• **Dataset entries**
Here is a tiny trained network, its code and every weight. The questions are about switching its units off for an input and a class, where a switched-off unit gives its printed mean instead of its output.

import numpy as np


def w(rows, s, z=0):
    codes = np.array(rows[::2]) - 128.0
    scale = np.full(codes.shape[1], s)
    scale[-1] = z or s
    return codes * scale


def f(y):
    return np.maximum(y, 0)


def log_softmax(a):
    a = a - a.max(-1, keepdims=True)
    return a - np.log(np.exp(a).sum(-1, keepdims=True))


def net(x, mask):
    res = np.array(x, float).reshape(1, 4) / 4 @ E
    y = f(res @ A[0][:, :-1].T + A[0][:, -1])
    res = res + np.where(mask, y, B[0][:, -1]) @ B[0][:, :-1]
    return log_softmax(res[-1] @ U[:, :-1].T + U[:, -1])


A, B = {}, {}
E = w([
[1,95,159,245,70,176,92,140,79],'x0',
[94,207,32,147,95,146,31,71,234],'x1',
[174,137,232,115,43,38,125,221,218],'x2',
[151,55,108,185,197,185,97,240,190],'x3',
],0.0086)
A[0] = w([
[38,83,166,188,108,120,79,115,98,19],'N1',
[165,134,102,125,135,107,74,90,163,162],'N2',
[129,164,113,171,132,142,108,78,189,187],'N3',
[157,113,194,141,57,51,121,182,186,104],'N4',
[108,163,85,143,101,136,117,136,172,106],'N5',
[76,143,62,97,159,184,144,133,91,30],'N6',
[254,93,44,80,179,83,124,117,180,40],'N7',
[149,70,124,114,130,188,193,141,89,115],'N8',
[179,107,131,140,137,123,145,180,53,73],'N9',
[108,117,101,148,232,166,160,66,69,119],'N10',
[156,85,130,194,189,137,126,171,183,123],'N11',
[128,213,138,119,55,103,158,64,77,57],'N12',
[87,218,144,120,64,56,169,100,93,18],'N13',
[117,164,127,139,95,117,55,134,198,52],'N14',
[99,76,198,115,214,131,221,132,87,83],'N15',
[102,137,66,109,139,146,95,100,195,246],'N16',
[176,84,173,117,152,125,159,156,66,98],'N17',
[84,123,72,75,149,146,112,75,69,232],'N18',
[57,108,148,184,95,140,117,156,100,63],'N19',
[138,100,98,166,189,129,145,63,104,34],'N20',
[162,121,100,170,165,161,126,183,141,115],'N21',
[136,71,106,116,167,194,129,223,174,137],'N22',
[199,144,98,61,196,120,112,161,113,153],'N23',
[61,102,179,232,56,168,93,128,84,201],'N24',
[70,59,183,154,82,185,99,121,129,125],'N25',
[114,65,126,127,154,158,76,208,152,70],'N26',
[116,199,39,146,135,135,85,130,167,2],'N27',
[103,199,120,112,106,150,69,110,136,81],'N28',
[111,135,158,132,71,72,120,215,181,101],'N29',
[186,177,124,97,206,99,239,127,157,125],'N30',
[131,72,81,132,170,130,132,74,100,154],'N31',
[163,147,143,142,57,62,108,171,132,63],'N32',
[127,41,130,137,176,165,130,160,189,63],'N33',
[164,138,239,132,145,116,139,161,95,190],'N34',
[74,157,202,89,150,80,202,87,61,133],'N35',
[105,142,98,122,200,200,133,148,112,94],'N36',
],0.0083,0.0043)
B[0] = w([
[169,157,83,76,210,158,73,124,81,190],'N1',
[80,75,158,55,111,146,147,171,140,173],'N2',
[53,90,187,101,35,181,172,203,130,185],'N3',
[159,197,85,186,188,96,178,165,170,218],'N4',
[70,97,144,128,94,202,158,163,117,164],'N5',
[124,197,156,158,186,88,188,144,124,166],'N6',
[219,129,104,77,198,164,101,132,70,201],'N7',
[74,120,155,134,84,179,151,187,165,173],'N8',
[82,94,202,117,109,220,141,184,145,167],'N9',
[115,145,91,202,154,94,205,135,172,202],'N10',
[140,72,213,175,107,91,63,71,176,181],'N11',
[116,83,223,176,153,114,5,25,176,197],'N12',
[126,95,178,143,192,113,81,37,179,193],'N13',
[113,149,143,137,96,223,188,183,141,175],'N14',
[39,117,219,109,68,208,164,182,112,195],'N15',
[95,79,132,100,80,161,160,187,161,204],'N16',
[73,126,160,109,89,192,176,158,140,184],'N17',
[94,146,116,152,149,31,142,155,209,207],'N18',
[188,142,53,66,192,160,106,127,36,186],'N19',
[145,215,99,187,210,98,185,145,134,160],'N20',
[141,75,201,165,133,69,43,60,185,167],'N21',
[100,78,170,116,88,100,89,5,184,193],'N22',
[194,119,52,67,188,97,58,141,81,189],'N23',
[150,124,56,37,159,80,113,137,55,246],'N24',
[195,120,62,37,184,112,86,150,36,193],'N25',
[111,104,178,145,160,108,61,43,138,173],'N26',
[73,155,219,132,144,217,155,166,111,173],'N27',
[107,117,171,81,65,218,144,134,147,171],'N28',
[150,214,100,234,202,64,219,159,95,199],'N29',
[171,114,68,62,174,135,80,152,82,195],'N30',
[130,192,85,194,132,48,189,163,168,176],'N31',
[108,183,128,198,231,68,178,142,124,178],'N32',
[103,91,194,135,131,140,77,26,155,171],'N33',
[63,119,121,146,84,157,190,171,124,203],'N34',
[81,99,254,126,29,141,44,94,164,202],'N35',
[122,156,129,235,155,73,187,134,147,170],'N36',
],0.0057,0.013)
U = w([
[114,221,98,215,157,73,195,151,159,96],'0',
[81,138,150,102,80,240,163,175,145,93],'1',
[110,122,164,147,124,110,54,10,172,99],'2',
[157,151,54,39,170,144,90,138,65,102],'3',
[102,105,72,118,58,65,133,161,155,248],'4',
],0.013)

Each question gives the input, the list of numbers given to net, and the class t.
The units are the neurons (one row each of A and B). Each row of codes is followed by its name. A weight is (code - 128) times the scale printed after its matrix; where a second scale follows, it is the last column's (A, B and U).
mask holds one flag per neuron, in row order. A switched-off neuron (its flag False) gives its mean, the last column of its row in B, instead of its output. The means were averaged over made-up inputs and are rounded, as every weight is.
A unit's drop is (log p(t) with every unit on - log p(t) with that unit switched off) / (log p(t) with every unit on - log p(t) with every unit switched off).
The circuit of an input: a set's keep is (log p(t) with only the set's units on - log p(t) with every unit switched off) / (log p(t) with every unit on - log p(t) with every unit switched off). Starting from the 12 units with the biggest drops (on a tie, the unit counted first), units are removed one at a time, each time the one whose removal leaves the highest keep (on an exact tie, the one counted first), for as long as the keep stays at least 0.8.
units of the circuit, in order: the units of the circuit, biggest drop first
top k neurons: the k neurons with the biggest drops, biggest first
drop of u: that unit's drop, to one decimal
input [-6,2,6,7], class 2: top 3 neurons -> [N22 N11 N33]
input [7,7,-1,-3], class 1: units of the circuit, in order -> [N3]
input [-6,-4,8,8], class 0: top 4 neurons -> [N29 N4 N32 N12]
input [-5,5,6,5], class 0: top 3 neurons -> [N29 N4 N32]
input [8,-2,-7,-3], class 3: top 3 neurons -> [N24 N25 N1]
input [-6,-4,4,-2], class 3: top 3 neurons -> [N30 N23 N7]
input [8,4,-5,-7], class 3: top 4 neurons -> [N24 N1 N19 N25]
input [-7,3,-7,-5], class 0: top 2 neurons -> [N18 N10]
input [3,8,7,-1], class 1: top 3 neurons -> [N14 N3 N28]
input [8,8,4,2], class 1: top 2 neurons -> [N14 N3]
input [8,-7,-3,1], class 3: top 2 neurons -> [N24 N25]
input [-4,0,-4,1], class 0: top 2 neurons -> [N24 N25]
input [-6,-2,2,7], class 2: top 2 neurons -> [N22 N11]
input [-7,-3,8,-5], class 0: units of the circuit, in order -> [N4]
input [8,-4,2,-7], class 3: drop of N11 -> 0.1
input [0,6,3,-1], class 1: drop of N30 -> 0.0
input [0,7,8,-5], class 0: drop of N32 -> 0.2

• **Work required**
Could you repeat exactly the lines above from the line with "drop of u: that unit's drop, to one decimal" up to and including the line with "input [-5,5,6,5], class", and only those?

• **Reply to the exercise**
drop of u: that unit's drop, to one decimal
input [-6,2,6,7], class 2: top 3 neurons -> [N22 N11 N33]
input [7,7,-1,-3], class 1: units of the circuit, in order -> [N3]
input [-6,-4,8,8], class 0: top 4 neurons -> [N29 N4 N32 N12]
input [-5,5,6,5], class 0: top 3 neurons -> [N29 N4 N32]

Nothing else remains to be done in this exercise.